◆ YOUR TASK
The whole listing, repeated exactly, is what this task asks for.
[Opening MATERIAL FOR THIS TASK section]
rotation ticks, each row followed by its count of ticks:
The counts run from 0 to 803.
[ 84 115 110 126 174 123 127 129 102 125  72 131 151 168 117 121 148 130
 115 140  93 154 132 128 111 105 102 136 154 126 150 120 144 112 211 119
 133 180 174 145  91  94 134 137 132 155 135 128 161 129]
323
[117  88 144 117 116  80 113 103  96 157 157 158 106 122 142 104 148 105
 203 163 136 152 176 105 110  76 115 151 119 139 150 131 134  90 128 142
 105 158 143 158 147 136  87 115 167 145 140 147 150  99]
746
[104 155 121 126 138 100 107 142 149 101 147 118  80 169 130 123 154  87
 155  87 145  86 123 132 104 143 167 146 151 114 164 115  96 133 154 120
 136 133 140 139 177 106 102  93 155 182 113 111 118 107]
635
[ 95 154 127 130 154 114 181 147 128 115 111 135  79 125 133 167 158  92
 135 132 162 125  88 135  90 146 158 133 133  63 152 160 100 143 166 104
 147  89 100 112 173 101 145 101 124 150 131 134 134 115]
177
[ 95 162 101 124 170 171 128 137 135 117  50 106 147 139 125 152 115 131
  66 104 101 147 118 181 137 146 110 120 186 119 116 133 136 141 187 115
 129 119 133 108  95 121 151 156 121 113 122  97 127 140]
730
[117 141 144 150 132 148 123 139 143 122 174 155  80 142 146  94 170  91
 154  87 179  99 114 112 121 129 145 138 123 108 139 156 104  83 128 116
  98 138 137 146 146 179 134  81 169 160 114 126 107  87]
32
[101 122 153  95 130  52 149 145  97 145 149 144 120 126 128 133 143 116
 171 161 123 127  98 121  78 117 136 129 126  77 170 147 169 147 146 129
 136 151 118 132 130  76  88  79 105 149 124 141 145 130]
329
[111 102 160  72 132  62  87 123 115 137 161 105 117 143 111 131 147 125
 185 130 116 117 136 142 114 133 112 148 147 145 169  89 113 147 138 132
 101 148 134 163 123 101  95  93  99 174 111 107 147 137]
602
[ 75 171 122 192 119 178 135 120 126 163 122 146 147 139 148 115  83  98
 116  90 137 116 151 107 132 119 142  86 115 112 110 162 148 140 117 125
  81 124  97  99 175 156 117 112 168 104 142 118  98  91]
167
[Closing MATERIAL FOR THIS TASK section]
◆ RESPONSE AREA
rotation ticks, each row followed by its count of ticks:
The counts run from 0 to 803.
[ 84 115 110 126 174 123 127 129 102 125  72 131 151 168 117 121 148 130
 115 140  93 154 132 128 111 105 102 136 154 126 150 120 144 112 211 119
 133 180 174 145  91  94 134 137 132 155 135 128 161 129]
323
[117  88 144 117 116  80 113 103  96 157 157 158 106 122 142 104 148 105
 203 163 136 152 176 105 110  76 115 151 119 139 150 131 134  90 128 142
 105 158 143 158 147 136  87 115 167 145 140 147 150  99]
746
[104 155 121 126 138 100 107 142 149 101 147 118  80 169 130 123 154  87
 155  87 145  86 123 132 104 143 167 146 151 114 164 115  96 133 154 120
 136 133 140 139 177 106 102  93 155 182 113 111 118 107]
635
[ 95 154 127 130 154 114 181 147 128 115 111 135  79 125 133 167 158  92
 135 132 162 125  88 135  90 146 158 133 133  63 152 160 100 143 166 104
 147  89 100 112 173 101 145 101 124 150 131 134 134 115]
177
[ 95 162 101 124 170 171 128 137 135 117  50 106 147 139 125 152 115 131
  66 104 101 147 118 181 137 146 110 120 186 119 116 133 136 141 187 115
 129 119 133 108  95 121 151 156 121 113 122  97 127 140]
730
[117 141 144 150 132 148 123 139 143 122 174 155  80 142 146  94 170  91
 154  87 179  99 114 112 121 129 145 138 123 108 139 156 104  83 128 116
  98 138 137 146 146 179 134  81 169 160 114 126 107  87]
32
[101 122 153  95 130  52 149 145  97 145 149 144 120 126 128 133 143 116
 171 161 123 127  98 121  78 117 136 129 126  77 170 147 169 147 146 129
 136 151 118 132 130  76  88  79 105 149 124 141 145 130]
329
[111 102 160  72 132  62  87 123 115 137 161 105 117 143 111 131 147 125
 185 130 116 117 136 142 114 133 112 148 147 145 169  89 113 147 138 132
 101 148 134 163 123 101  95  93  99 174 111 107 147 137]
602
[ 75 171 122 192 119 178 135 120 126 163 122 146 147 139 148 115  83  98
 116  90 137 116 151 107 132 119 142  86 115 112 110 162 148 140 117 125
  81 124  97  99 175 156 117 112 168 104 142 118  98  91]
167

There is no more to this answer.